These are the activations of a small neural network, seen along a few directions. Each row is one input.
Each table varies a few parts of the input and shows all the possible inputs, shuffled.
A made-up example of a description, with smaller parts first: one of 2 separate values, together with either a single point or one of 9 places around a ring or (one of 4 places along a line, together with one of 5 places around a ring).
Shared parts are said once, and a part with two or three values counts as separate values.
(in the rows, 128 means zero)

Other details of the inputs shift rows strongly along two fixed directions, in all tables alike. That doesn't count.

A family of inputs:
x1: [128 119 147  88 121 114 117 135 174 124  98]
x2: [130 124 174  74 127 137 130 138 162 137  92]
x3: [ 94 120 133 120 143 102 105 130 162 131 128]
x4: [113 123 168  95 165 132  95 127 133 106  97]
x5: [154 134 211 124 109 115 130 142 168 114  99]
x6: [102 129  72 178 165 102 131 126 143 126 164]
x7: [173 126  83 157 107 157 152 100  53 165 152]
x8: [103 124  73 162 138  81 130 111 140 149 164]
x9: [159 131  85 160 102 162 139 117  41 162 151]
x10: [ 95 119 161  92 145 113 105 126 155 122 104]
x11: [160 126 173  93 124 186 113 133 103 113  81]
x12: [ 98 123 151 103 158 121 105 130 158 104 104]
x13: [138 137 109 114 110 156 146 132  70 153 117]
x14: [105 116 129 114 154  83 114 108 150 131 128]
x15: [128 122  99 166 111  99 146 130 156 117 210]
x16: [168 125  93 165 111 168 146 104  49 167 158]
x17: [113 133  72 157 125  91 155 129 154 161 165]
x18: [141 127 113 129 109 160 128 126  65 142 122]
x19: [160 132 166  88 118 184 107 135  98 112  75]
x20: [114 126 118 128 105  78 157 130 184 133 196]
x21: [181 156 156 160  98 140 174 127  83 151 133]
x22: [118 126 145  89 115 108 115 138 170 123  94]
x23: [124 121  77 177 130 106 136 123 162 141 170]
x24: [125 128 157  96 127 141 107 148 155 103  87]
x25: [129 123 167  85  95 101 128 134 174 107 148]
x26: [123 124 174  99 102 121 121 138 181  97 153]
x27: [131 130 142  84 107 151 116 123  89 125  79]
x28: [154 135  70 171 116 172 143 119  33 137 144]
x29: [142 138  75 143 109 157 153 111  39 164 139]
x30: [ 90 116 109 156 166  81 116 113 167 130 160]
x31: [142 135 141 196 142  82 157 150 196 112 156]
x32: [174 146 207 114  97 143 141 131 114 119  88]
x33: [104 121  72 176 131 103 139 129 152 133 164]
x34: [102 122  66 180 140 102 134 123 148 123 158]
x35: [ 86 128  97 135 152  78 142 117 166 150 153]
x36: [102 125 161  91 125 144 103 137 152 102  79]
x37: [154 123 158  92 110 166 113 128  99 134  95]
x38: [129 133 148  83 125 145 113 112  81 133  91]
x39: [132 140 112 116 125 154 130 120  64 160 123]
x40: [145 133 165 174 129  91 143 147 191 111 136]
x41: [ 99 121 128 132 182 102 114 129 156 108 132]
x42: [120 125 154  75 116 123 114 141 145 112  75]
x43: [146 141  71 171 147 170 142 104  24 139 154]
x44: [166 131 110 150 135 177 141 124  78 131 132]
x45: [102 129 170  86 145 140 100 128 142 113  92]
x46: [151 135 154  77 111 164 130 134 103 145  90]
x47: [112 129 151 106 124 128 109 143 175 113 102]
x48: [ 98 114  73 171 128  91 134 121 144 141 162]
x49: [122 122 120 135 149 120 128 146 181 109 123]
x50: [ 93 128  85 160 155  95 132 139 178 108 139]
x51: [166 138 122 138 102 165 147 130  69 114 175]
x52: [128 136 148 106 131 166 102 125  87 125 100]
x53: [153 125 193  72  81 162 118 134 101 112 129]
x54: [146 138  71 175 130 170 130 105  25 146 153]
x55: [100 123  86 159 154  97 140 150 178 108 144]
x56: [102 126 157  85 159 105 117 122 148 135 108]
x57: [101 111 167  93 157 106  98 123 151 123 109]
x58: [124 116  86 181 134 109 142 117 163 144 172]
x59: [152 141 159  90 129 182 115 150  97 104  75]
x60: [137 132 147 194 123  80 151 136 199 126 162]
Description of these inputs: one of 6 places along a line, together with either one of 2 separate values or one of 8 places along a line.
- Changing only the place on the line of 6 turns x34 into x50. The same change can be made to x40. Which row results? => x31
- List by row number the other rows that have the place on the line of 6 in common with x60. => x23, x26, x30, x33, x36, x45, x47, x52, x58
- Which other rows does x17 become when the place on the line of 6 takes its other values? List them by row number. => x9, x22, x24, x47, x59
- Which other rows does x40 become when the choice among 2 separate values takes its other values? List them by row number. => x15
- Start at x7 and move only the place on the line of 8, one step at a time. The first step leads to x1. Which rows follow, in order? => x22, x42, x27, x8, x38, x14
- Which other rows does x5 become when the choice among 2 separate values takes its other values? List them by row number. => x53
- List by row number the other rows that have the place on the line of 6 in common with x13. => x2, x17, x20, x21, x29, x35, x39, x46, x56

A family of inputs:
x61: [144 123  79 180 106 116 149 121 126 137 167]
x62: [127 116  93 157 105  92 151 102 109 161 178]
x63: [163 137 137 124  88 184 129 131  59 117 123]
x64: [159 130 145 104  87 157 135 107  36 147 128]
x65: [150 126 117  98 106 184 111 110  38 153 100]
x66: [122 121 200  89 153 137  93 139 172  90  68]
x67: [102 114 127 166 163  87 115 131 209 123 135]
x68: [158 128 125  97 113 188 115 104  39 140 117]
x69: [ 93 114 112 120 153  78 126 133 200 124 159]
x70: [ 75 117  91 118 146  70 120 130 199 134 134]
x71: [105 129  68 148 136 114 147 118 105 146 178]
x72: [113 123 191  88 149 130  90 146 167  86  62]
x73: [144 132  94 178 116 125 157 130 125 129 192]
x74: [157 149 131 120  90 183 137 136  53 124 112]
x75: [ 81 113 112 125 143  86 112 129 198 114 165]
x76: [155 128  90 177 120 121 160 124 130 140 180]
x77: [ 87 127 118 159 170  78 135 143 198 107 145]
x78: [150 142 128 135 133 179 122 122  50 145  80]
x79: [138 126 199  77 115 139 106 156 180  87  90]
x80: [ 86 131 174  39 129 135  95 145 156 101  68]
x81: [110 115 115 152 119  82 132 143 221 126 141]
x82: [126 128 204  83 159 138 104 144 171  94  69]
x83: [169 137 149 135 138 188 127 122  54 138 100]
x84: [155 131 136 140 128 182 115 118  53 137  89]
x85: [123 115  70 158 131 119 129 104 119 161 173]
x86: [135 140 119 170 110  88 157 106 109 157 193]
x87: [133 135 227  65 117 103 118 128 166 125  88]
x88: [150 137 120  88 122 180 134 111  36 148 106]
x89: [123 117 126 150 133  86 143 147 223 129 154]
x90: [116 132 197  78 160 133 111 145 167  96  54]
x91: [157 139 141 131 140 181 134 124  53 141  88]
x92: [141 128  92 182 109 126 145 127 125 125 191]
x93: [ 90 110 109 125 146  80 113 128 200 118 157]
x94: [ 94 120 181  43 126 138  85 141 158  95  78]
x95: [151 146 128 134 135 174 121 123  46 128  91]
x96: [143 138 117 172 112  83 157 106 110 161 186]
x97: [111 139  76 189 148 116 137 122 107 132 154]
x98: [114 121 193  88 149 131  92 140 170  92  57]
x99: [116 133 207  83 157 143 102 150 169  83  82]
x100: [127 115  93 160 103  96 150 104 113 173 174]
x101: [ 83 117 100 116 155  71 133 137 194 127 147]
x102: [185 140 147 119 101 186 140 131  62 122 124]
x103: [115 117  61 154 127 110 130 103 111 149 165]
x104: [138 120 200  77 113 144 109 152 189 106  80]
x105: [142 134  83 175 118 115 165 134 122 137 172]
x106: [101 116 124 166 165  80 116 136 204 104 146]
x107: [150 124  88 181 112 122 149 121 129 136 178]
x108: [113 123 116 148 132  80 153 149 218 133 142]
x109: [150 131 148 103  84 164 134 109  34 143 135]
x110: [106 127  54 150 131 106 135 118 104 151 160]
x111: [128 134  83 188 158 112 150 124 108 134 156]
x112: [117 123 191  40 140 139  99 137 166 110  77]
x113: [102 127 108 146 126  76 141 146 217 121 137]
x114: [134 134 194  68 120 136 126 153 179 101  72]
x115: [171 136 132 126  90 177 130 131  60 121 116]
x116: [150 136 122  89 119 185 131 114  37 161 100]
x117: [125 127  92 196 147 125 130 119 112 123 175]
x118: [114 118  62 155 126 109 128 112 107 142 169]
x119: [135 136  73 176 110 113 154 134 120 137 161]
x120: [ 85 118 117 165 158  80 114 136 199 101 143]
x121: [ 87 125 108 159 166  73 124 133 202 119 121]
x122: [116 119 191  41 139 141  98 140 171 121  73]
x123: [151 137 135  91 118 193 124 116  35 134 131]
x124: [138 131  91 191 156 119 143 122 114 131 169]
x125: [144 137 109  94 109 183 118 113  33 161  91]
x126: [121 137 197  68 117 141 124 160 175  89  86]
x127: [137 134  72 179 108 118 157 130 128 155 153]
x128: [175 146 171 116  94 153 140 105  51 170 120]
- Describe the family of inputs behind these rows. => one of 4 places along a line, together with either one of 2 separate values or (one of 3 separate values, together with one of 5 places around a ring)
- Changing only the place on the line of 4 turns x94 into x103. The same change can be made to x123. Which row results? => x112
- Changing only the place on the line of 4 turns x75 into x68. The same change can be made to x77. Which row results? => x90
- Which other rows does x100 become when the choice among 2 separate values takes its other values? List them by row number. => x128
- Which other rows does x92 become when the place on the line of 4 takes its other values? List them by row number. => x79, x104, x107

A family of inputs:
x129: [181 133 105 144  83 162 154 122  75 147 157]
x130: [131 136  81 132 127 155 129 104  47 144 151]
x131: [114 126 193  50 145 149  87 140 145 105  41]
x132: [ 64 104  94 145 164  48 117 127 237 121 152]
x133: [117 120 132 153 141  72 146 129 186 129 157]
x134: [134 135 131 110 135 174 118 125  74 137  88]
x135: [116 122 129 148 116  73 147 134 198 130 158]
x136: [135 134  91 184 126 114 145 136 149 117 165]
x137: [103 118 152  90 145 120  98 132 158 118  85]
x138: [155 141 193  92 125 161 109 140 126 102  86]
x139: [173 141 113 148  85 157 153 118  67 152 153]
x140: [130 128 134  93 123 172 109 118  66 134 101]
x141: [160 137 169 112 100 161 133 127  73 140 114]
x142: [112 131  60 173 152 113 145 122 112 143 154]
x143: [118 127 229  68 144 116 103 150 209  94  77]
x144: [119 120  99 190 134  94 147 136 173 117 171]
x145: [115 122  69 143 132 134 134 117  81 146 166]
- Describe the family of inputs behind these rows. => either one of 8 places along a line or one of 9 places along a line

**PROBLEM DESCRIPTION**
Lines after the one containing "x8: [103 124" are not wanted; repeat exactly each line above from the first up to and including it.

**SOLUTION TO THE PROBLEM**
These are the activations of a small neural network, seen along a few directions. Each row is one input.
Each table varies a few parts of the input and shows all the possible inputs, shuffled.
A made-up example of a description, with smaller parts first: one of 2 separate values, together with either a single point or one of 9 places around a ring or (one of 4 places along a line, together with one of 5 places around a ring).
Shared parts are said once, and a part with two or three values counts as separate values.
(in the rows, 128 means zero)

Other details of the inputs shift rows strongly along two fixed directions, in all tables alike. That doesn't count.

A family of inputs:
x1: [128 119 147  88 121 114 117 135 174 124  98]
x2: [130 124 174  74 127 137 130 138 162 137  92]
x3: [ 94 120 133 120 143 102 105 130 162 131 128]
x4: [113 123 168  95 165 132  95 127 133 106  97]
x5: [154 134 211 124 109 115 130 142 168 114  99]
x6: [102 129  72 178 165 102 131 126 143 126 164]
x7: [173 126  83 157 107 157 152 100  53 165 152]
x8: [103 124  73 162 138  81 130 111 140 149 164]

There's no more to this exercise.